Please output the data below exactly as given, starting at its first line and stopping after the line that contains "k_332: [162 132".

> Stored data entries:
- - - - - - -
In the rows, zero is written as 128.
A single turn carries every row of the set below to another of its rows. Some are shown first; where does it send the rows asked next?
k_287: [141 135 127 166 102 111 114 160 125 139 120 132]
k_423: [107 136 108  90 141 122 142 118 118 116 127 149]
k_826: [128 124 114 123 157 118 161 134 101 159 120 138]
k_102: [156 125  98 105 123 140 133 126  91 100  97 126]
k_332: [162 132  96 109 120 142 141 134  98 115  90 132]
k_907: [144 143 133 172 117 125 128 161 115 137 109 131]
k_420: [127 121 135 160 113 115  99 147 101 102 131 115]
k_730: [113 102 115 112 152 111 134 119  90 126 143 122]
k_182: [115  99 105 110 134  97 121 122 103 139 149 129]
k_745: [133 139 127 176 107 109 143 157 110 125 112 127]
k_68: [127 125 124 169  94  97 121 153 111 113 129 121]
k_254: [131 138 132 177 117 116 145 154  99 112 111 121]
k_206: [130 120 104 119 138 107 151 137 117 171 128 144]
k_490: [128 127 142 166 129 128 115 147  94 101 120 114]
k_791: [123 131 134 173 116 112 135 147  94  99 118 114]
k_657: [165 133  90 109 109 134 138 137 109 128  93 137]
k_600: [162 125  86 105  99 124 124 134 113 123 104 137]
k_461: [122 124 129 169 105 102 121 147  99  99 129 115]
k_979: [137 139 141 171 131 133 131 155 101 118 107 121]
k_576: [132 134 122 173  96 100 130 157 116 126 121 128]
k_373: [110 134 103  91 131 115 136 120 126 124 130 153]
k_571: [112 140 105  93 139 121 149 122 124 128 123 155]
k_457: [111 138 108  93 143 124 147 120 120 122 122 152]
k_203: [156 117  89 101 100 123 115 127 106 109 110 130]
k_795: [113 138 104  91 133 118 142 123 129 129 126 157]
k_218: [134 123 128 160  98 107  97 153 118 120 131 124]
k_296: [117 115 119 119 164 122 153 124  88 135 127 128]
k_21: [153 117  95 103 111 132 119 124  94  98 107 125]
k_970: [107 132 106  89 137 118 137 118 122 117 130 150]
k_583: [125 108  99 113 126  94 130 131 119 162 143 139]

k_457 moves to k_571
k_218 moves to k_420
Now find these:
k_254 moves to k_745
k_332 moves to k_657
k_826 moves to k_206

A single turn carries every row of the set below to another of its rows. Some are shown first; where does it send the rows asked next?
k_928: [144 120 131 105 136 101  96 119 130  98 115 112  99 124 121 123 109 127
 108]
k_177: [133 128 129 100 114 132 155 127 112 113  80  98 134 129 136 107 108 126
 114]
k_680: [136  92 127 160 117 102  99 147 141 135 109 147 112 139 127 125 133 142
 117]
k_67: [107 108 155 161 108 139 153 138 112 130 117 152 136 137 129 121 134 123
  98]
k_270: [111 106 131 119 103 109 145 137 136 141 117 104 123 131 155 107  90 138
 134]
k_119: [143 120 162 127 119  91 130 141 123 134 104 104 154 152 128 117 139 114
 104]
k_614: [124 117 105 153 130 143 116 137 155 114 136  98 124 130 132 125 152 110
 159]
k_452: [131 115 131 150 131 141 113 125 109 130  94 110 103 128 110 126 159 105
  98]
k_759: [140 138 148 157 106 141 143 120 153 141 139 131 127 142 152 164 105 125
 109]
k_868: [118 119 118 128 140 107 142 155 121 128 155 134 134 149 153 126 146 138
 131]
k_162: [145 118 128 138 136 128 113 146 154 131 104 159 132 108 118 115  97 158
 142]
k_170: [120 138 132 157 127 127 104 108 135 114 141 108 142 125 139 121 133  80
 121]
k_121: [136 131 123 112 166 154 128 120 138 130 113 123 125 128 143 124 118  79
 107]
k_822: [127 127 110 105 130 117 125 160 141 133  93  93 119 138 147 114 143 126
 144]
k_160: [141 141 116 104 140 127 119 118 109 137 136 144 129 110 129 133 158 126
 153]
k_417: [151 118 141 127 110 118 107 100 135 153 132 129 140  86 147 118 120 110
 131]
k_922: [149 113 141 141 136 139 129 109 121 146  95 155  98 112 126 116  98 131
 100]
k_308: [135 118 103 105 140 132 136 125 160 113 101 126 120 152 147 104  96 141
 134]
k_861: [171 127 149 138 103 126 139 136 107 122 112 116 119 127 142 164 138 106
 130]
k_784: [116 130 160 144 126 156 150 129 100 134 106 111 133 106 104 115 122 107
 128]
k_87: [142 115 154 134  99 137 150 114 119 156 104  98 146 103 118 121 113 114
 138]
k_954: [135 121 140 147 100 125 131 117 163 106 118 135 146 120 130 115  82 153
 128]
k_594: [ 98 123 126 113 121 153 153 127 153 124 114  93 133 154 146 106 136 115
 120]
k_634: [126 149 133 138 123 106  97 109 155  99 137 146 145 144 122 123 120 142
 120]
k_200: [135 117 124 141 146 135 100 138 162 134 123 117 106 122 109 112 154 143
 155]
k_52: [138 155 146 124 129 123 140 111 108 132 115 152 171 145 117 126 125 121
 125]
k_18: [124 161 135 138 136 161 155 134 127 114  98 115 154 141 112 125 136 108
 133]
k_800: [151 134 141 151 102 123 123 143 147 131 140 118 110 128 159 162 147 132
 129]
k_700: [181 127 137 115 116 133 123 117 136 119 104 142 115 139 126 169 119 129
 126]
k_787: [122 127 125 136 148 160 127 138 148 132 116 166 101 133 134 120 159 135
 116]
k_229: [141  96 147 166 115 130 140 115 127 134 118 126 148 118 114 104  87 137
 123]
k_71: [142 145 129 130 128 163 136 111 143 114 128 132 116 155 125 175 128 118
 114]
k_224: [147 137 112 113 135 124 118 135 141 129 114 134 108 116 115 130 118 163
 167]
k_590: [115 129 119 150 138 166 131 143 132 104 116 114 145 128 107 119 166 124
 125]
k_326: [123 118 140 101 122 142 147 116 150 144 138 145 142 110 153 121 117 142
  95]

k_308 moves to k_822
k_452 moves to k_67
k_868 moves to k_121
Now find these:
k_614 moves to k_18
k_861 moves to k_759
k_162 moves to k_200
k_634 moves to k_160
- - - - - - -
> Output of the exercise:
In the rows, zero is written as 128.
A single turn carries every row of the set below to another of its rows. Some are shown first; where does it send the rows asked next?
k_287: [141 135 127 166 102 111 114 160 125 139 120 132]
k_423: [107 136 108  90 141 122 142 118 118 116 127 149]
k_826: [128 124 114 123 157 118 161 134 101 159 120 138]
k_102: [156 125  98 105 123 140 133 126  91 100  97 126]
k_332: [162 132  96 109 120 142 141 134  98 115  90 132]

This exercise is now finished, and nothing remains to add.